* Items from a data source

These are the activations of a small neural network, seen along a few directions. Each row is one input.
Each table varies a few parts of the input and shows all the possible inputs, shuffled.
A made-up example of a description, with smaller parts first: one of 5 places around a ring, together with either a single point or one of 11 places along a line or (one of 2 separate values, together with one of 6 places along a line).
Shared parts are said once, and a part with two or three values counts as separate values.

A family of inputs:
x1: [ 14  17 -22   7  -3 -17  29  -3 -21 -12  -6   2]
x2: [ -1  37  -5  -3  -2  15  19  18  -7   1 -10 -19]
x3: [-54 -71  44 -61  32  14 -91 -83 115 -14  63 -23]
x4: [ 16  10   3  16  -6  14  -2  51 -19  26 -19  17]
x5: [  9  12   8  11  -9  23   4  42 -19  21 -19   9]
x6: [ 23  -1  -1  21  -5 -16  15  16 -32   0 -19  24]
x7: [ -5  38  -6   7  -5  14  30  13  -8   1  -5 -26]
x8: [ -43  -85   28  -59   29  -16  -85 -109   99  -25   60   -9]
x9: [  2  24  -1   7  -5  15  14  35 -13   7 -14  -6]
x10: [  1  21 -26  15  -8 -14  39 -15 -26 -12  -3 -13]
x11: [ 11   4 -25  14 -12 -13  19  13 -31   0  -9  12]
x12: [ 27  -5   2  26  -4 -18   8  23 -36   7 -21  31]
The inputs of x7 and x10 match in every part but one. If x9 is changed in the same way as x7 into x10, which row does it become? -> x11
What do these inputs look like to the network? -> one of 2 separate values, together with either a single point or one of 5 places along a line
Change only the choice among 2 separate values in x12. List by row number the other rows that result. -> x4
Change only the choice among 2 separate values in x1. List by row number the other rows that result. -> x2

A family of inputs:
x13: [ 11  25  25  14 -14  34 -10  50 -42  30 -30  11]
x14: [ -6  37   5   1 -24  43  19  23 -36  32 -23 -14]
x15: [ 53  18 -26  33   2 -15  25  39 -36  25 -27  32]
x16: [ 27  47 -40  14   2 -21  51  29 -23 -14 -23 -18]
x17: [ 29 -84 -28  31 -26 -89   2 -78 -64 -26  16  58]
x18: [  2 -25   5 -36   3  17 -52 -26  44   3  26   3]
x19: [  5 -22   1 -52  19  19 -48 -27  38  -3  21  11]
x20: [-17 -30  16 -23  11  20 -38 -38  44  16  11 -10]
x21: [-39 -41  28   2  17  16 -31 -51  38  26  10 -36]
x22: [-10  55 -29  15 -14  13  54  14 -32 -11  -1 -35]
x23: [ -6   6   5 -56  23   6 -37 -15  60 -36  30  12]
x24: [-33 -33  24   0  12  19 -40 -48  38  22  11 -25]
x25: [-39 -16  29 -11  16   3 -22 -37  60 -11  14 -27]
x26: [-39 -21  35  -9  25   1  -8 -36  58 -11  19 -42]
x27: [  6  38 -33  12 -14  34  47   3 -42  18 -19 -36]
x28: [ 36  21 -24  20  -3 -40  44  55 -19  -1 -10  25]
x29: [   5  -64  -23   24  -26 -110   13  -74  -49  -52   12   60]
x30: [-28  45   4  -5 -25  22  28  39 -26  -2 -12 -19]
x31: [-33 -14  20 -29  22  -3 -24 -31  56 -11  34  -8]
x32: [ -1  43  29   3  -8  13   8  64 -24  -1 -13   5]
x33: [ 20   5   9  31  -4  -2  18  78 -24  -5 -16  29]
x34: [-12  -9  12 -44  21   0 -28 -18  60 -29  31  -3]
x35: [ 30 -11   3  34   1  15   1  66 -41  28 -28  30]
x36: [ 40  30 -48  32 -15   4  28  18 -39  12 -31  -5]
The inputs of x25 and x24 match in every part but one. If x34 is changed in the same way as x25 into x24, which row does it become? -> x18
What do these inputs look like to the network? -> one of 2 separate values, together with either a single point or one of 5 places along a line or one of 6 places around a ring
Start at x33 and move only the place on the ring of 6, one step at a time. The first step leads to x32. Which rows follow, in order? -> x30, x22, x16, x28

A family of inputs:
x37: [-75  25  68 -34   9  95 -51  38  84  33   7 -66]
x38: [ -3 -94  -2 -42  26 -26 -78 -96  68  -2  42  11]
x39: [-52 -71  32 -33  19 -32 -50 -94  71 -44  60  -2]
x40: [  30   46  -36   58  -34   -2   74   19 -109   28  -62  -16]
x41: [-34 -78  16 -29  24 -21 -66 -94  70 -38  50  -5]
x42: [-27  68  26 -77  17 113 -31  42  83  44  13 -79]
x43: [ 60  79 -48  25 -20 -28  91  80 -63 -18 -30  28]
x44: [  29   21    2   76  -26    0   45   45 -107   40  -65   23]
x45: [ 51  23 -12  53 -28  -3  32  99 -86  31 -44  71]
x46: [ 62  50 -33  29 -19 -20  56 118 -69   0 -38  57]
x47: [ 39  83 -60  42 -13 -21 100  30 -84  -1 -42 -20]
x48: [-64 -62  40 -33  16 -35 -48 -94  75 -52  66  -6]
x49: [-17 -89   8 -36  30 -21 -74 -94  66 -20  43   4]
What do these inputs look like to the network? -> either one of 2 separate values or one of 5 places along a line or one of 6 places around a ring

A family of inputs:
x50: [-47 -45  27 -51  27  30 -64 -60  90  -4  41 -41]
x51: [-17 -50  14 -18   8  -7 -45 -56  44   3  30   7]
x52: [ -7 -10  -9 -21   9 -10 -10 -24  17 -18  21   3]
x53: [ 40  69  -7  28 -14  29  41  94 -76  33 -46  23]
x54: [ 38  81 -30  33 -32  14  71  87 -68  23 -53  -5]
x55: [ 21  36 -17  28 -22 -11  55  32 -55  -6 -26   6]
x56: [ 33  25  -5  38  -9  -3  39  55 -53   8 -37  11]
x57: [  7  20 -18  18   4 -22  26   3 -26 -12  -6  -1]
x58: [ -7 -35  -8  -6  -6 -16 -16 -22  13  -8  16  17]
x59: [  9  -4  -7  24   1 -28  14  11 -18 -10  -2  24]
x60: [-24 -31  13 -36  13   4 -40 -69  42  -4  21 -18]
x61: [-46 -57  46 -39  21  19 -72 -50  89  -4  40 -25]
The inputs of x51 and x60 match in every part but one. If x58 is changed in the same way as x51 into x60, which row does it become? -> x52
What do these inputs look like to the network? -> one of 2 separate values, together with one of 6 places along a line
Change only the choice among 2 separate values in x54. List by row number the other rows that result. -> x53

A family of inputs:
x62: [ 23 -40   6  15  -6   8 -17  25 -31  18  -3  55]
x63: [ 15  -6 -52  29  -6 -44  23  -7 -33 -26   4  30]
x64: [ 10  21 -49  18  -9 -13  47 -23 -33 -22 -18 -26]
x65: [  7  63 -15  -6   0  17  43  -4   6  -6  -6 -32]
x66: [-38 -46  10 -51  14 -24 -46 -95  91 -43  44 -24]
x67: [ 15 -18  28  13  -1  20 -32  58  12  21  12  25]
x68: [ 25  17   1 -29  14 -23  -9  51  21 -22  15  17]
x69: [ 42   7 -25 -18   7 -36  -6  10 -13 -23   1  46]
x70: [  3 -26   0  43  -9 -22   6   5 -57  26  -3  27]
x71: [ -5  18   1  25  -1  46  19   6  -5  40 -31 -32]
x72: [-52 -64  60 -35  21  -5 -68 -88  62  12  37 -30]
x73: [-12  37  -4 -27  -7  22  22  41  31 -23   5 -17]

* BRIEF
Please report every line of the records above that contains the word "together".

* SOLUTION TO THIS PROBLEM
A made-up example of a description, with smaller parts first: one of 5 places around a ring, together with either a single point or one of 11 places along a line or (one of 2 separate values, together with one of 6 places along a line).
What do these inputs look like to the network? -> one of 2 separate values, together with either a single point or one of 5 places along a line
What do these inputs look like to the network? -> one of 2 separate values, together with either a single point or one of 5 places along a line or one of 6 places around a ring
What do these inputs look like to the network? -> one of 2 separate values, together with one of 6 places along a line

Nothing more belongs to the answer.